* _Exercise_: Output the complete listing exactly.

==== Data for analysis

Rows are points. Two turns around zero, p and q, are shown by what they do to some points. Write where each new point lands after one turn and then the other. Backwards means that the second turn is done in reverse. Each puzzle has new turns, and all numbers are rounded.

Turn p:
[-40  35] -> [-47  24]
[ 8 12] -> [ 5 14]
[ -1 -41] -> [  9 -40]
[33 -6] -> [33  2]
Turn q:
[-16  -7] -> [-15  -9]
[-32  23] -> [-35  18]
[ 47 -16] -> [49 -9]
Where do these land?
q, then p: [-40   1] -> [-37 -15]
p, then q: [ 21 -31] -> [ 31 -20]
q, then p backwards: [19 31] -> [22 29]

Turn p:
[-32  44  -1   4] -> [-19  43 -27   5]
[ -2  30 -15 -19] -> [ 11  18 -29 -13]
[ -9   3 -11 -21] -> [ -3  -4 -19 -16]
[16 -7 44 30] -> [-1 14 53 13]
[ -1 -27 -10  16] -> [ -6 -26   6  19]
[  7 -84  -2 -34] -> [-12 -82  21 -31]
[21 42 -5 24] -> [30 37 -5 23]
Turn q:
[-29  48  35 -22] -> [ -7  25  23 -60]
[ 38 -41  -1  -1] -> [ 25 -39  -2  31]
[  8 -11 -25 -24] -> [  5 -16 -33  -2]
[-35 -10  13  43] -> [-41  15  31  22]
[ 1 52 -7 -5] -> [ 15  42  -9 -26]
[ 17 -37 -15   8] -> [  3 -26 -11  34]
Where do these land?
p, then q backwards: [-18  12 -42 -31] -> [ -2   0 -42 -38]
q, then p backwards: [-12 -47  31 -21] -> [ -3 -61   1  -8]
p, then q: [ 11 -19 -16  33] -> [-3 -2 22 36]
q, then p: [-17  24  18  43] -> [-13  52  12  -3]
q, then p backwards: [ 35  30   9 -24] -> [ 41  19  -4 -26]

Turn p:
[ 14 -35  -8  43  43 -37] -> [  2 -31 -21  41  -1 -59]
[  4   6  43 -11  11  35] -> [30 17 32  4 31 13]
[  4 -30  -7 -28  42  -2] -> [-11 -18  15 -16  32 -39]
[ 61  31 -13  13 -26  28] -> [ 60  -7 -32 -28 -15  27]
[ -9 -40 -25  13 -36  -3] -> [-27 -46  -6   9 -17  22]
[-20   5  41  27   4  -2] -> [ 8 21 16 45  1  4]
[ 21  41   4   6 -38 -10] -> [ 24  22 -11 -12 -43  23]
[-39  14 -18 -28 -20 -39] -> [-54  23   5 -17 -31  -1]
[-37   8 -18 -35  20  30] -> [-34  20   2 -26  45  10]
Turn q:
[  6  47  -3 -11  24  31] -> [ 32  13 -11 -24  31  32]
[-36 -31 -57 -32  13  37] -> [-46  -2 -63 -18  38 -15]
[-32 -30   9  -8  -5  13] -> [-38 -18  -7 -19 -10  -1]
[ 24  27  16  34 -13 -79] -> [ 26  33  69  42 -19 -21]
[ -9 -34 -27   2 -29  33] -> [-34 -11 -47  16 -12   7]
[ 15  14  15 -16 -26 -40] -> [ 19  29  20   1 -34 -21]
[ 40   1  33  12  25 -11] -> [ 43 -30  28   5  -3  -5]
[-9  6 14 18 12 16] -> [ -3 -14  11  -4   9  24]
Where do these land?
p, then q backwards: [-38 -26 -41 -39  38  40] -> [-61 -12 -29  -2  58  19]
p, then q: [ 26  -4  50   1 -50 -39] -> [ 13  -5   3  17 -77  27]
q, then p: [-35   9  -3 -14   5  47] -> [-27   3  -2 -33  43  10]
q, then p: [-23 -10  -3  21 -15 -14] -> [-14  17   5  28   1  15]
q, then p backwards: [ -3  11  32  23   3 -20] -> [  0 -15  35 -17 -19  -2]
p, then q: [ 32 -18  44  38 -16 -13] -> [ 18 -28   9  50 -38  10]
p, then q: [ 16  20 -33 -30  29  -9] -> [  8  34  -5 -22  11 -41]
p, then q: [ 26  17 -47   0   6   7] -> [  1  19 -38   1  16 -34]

========

* _Answer box_:
Rows are points. Two turns around zero, p and q, are shown by what they do to some points. Write where each new point lands after one turn and then the other. Backwards means that the second turn is done in reverse. Each puzzle has new turns, and all numbers are rounded.

Turn p:
[-40  35] -> [-47  24]
[ 8 12] -> [ 5 14]
[ -1 -41] -> [  9 -40]
[33 -6] -> [33  2]
Turn q:
[-16  -7] -> [-15  -9]
[-32  23] -> [-35  18]
[ 47 -16] -> [49 -9]
Where do these land?
q, then p: [-40   1] -> [-37 -15]
p, then q: [ 21 -31] -> [ 31 -20]
q, then p backwards: [19 31] -> [22 29]

Turn p:
[-32  44  -1   4] -> [-19  43 -27   5]
[ -2  30 -15 -19] -> [ 11  18 -29 -13]
[ -9   3 -11 -21] -> [ -3  -4 -19 -16]
[16 -7 44 30] -> [-1 14 53 13]
[ -1 -27 -10  16] -> [ -6 -26   6  19]
[  7 -84  -2 -34] -> [-12 -82  21 -31]
[21 42 -5 24] -> [30 37 -5 23]
Turn q:
[-29  48  35 -22] -> [ -7  25  23 -60]
[ 38 -41  -1  -1] -> [ 25 -39  -2  31]
[  8 -11 -25 -24] -> [  5 -16 -33  -2]
[-35 -10  13  43] -> [-41  15  31  22]
[ 1 52 -7 -5] -> [ 15  42  -9 -26]
[ 17 -37 -15   8] -> [  3 -26 -11  34]
Where do these land?
p, then q backwards: [-18  12 -42 -31] -> [ -2   0 -42 -38]
q, then p backwards: [-12 -47  31 -21] -> [ -3 -61   1  -8]
p, then q: [ 11 -19 -16  33] -> [-3 -2 22 36]
q, then p: [-17  24  18  43] -> [-13  52  12  -3]
q, then p backwards: [ 35  30   9 -24] -> [ 41  19  -4 -26]

Turn p:
[ 14 -35  -8  43  43 -37] -> [  2 -31 -21  41  -1 -59]
[  4   6  43 -11  11  35] -> [30 17 32  4 31 13]
[  4 -30  -7 -28  42  -2] -> [-11 -18  15 -16  32 -39]
[ 61  31 -13  13 -26  28] -> [ 60  -7 -32 -28 -15  27]
[ -9 -40 -25  13 -36  -3] -> [-27 -46  -6   9 -17  22]
[-20   5  41  27   4  -2] -> [ 8 21 16 45  1  4]
[ 21  41   4   6 -38 -10] -> [ 24  22 -11 -12 -43  23]
[-39  14 -18 -28 -20 -39] -> [-54  23   5 -17 -31  -1]
[-37   8 -18 -35  20  30] -> [-34  20   2 -26  45  10]
Turn q:
[  6  47  -3 -11  24  31] -> [ 32  13 -11 -24  31  32]
[-36 -31 -57 -32  13  37] -> [-46  -2 -63 -18  38 -15]
[-32 -30   9  -8  -5  13] -> [-38 -18  -7 -19 -10  -1]
[ 24  27  16  34 -13 -79] -> [ 26  33  69  42 -19 -21]
[ -9 -34 -27   2 -29  33] -> [-34 -11 -47  16 -12   7]
[ 15  14  15 -16 -26 -40] -> [ 19  29  20   1 -34 -21]
[ 40   1  33  12  25 -11] -> [ 43 -30  28   5  -3  -5]
[-9  6 14 18 12 16] -> [ -3 -14  11  -4   9  24]
Where do these land?
p, then q backwards: [-38 -26 -41 -39  38  40] -> [-61 -12 -29  -2  58  19]
p, then q: [ 26  -4  50   1 -50 -39] -> [ 13  -5   3  17 -77  27]
q, then p: [-35   9  -3 -14   5  47] -> [-27   3  -2 -33  43  10]
q, then p: [-23 -10  -3  21 -15 -14] -> [-14  17   5  28   1  15]
q, then p backwards: [ -3  11  32  23   3 -20] -> [  0 -15  35 -17 -19  -2]
p, then q: [ 32 -18  44  38 -16 -13] -> [ 18 -28   9  50 -38  10]
p, then q: [ 16  20 -33 -30  29  -9] -> [  8  34  -5 -22  11 -41]
p, then q: [ 26  17 -47   0   6   7] -> [  1  19 -38   1  16 -34]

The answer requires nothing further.